[TASK]: Having read the data, transcribe all of it without deviation.

[EXTRACTED RECORDS]:

Rows are points. The last column is the point's height on a tilted bowl or saddle (a function of degree 2), plus a little noise. Count its main directions that bend up, bend down and stay straight.

Points, 15 rows:
[[ 1.21 -0.73  1.98 -0.64]
 [ 3.20 -1.89  1.18 -0.38]
 [ 0.44 -3.13  2.01 -0.15]
 [-0.11  4.91  0.00  5.29]
 [ 1.67 -0.58  3.16 -0.84]
 [ 3.58 -2.22  1.62 -0.26]
 [-0.58 -0.50 -0.16 -0.34]
 [-0.41  3.22 -0.44  2.91]
 [-3.35 -2.20 -1.36 -1.79]
 [ 0.42  3.66  0.40  2.88]
 [-1.24  2.44 -2.58  2.50]
 [-2.87 -0.28 -1.20 -0.47]
 [ 1.83  1.30 -0.45  0.06]
 [ 1.31  0.81 -0.49  0.02]
 [-0.13 -0.38 -0.38 -0.26]]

[RESULT OF THE EXERCISE]:
Rows are points. The last column is the point's height on a tilted bowl or saddle (a function of degree 2), plus a little noise. Count its main directions that bend up, bend down and stay straight.

Points, 15 rows:
[[ 1.21 -0.73  1.98 -0.64]
 [ 3.20 -1.89  1.18 -0.38]
 [ 0.44 -3.13  2.01 -0.15]
 [-0.11  4.91  0.00  5.29]
 [ 1.67 -0.58  3.16 -0.84]
 [ 3.58 -2.22  1.62 -0.26]
 [-0.58 -0.50 -0.16 -0.34]
 [-0.41  3.22 -0.44  2.91]
 [-3.35 -2.20 -1.36 -1.79]
 [ 0.42  3.66  0.40  2.88]
 [-1.24  2.44 -2.58  2.50]
 [-2.87 -0.28 -1.20 -0.47]
 [ 1.83  1.30 -0.45  0.06]
 [ 1.31  0.81 -0.49  0.02]
 [-0.13 -0.38 -0.38 -0.26]]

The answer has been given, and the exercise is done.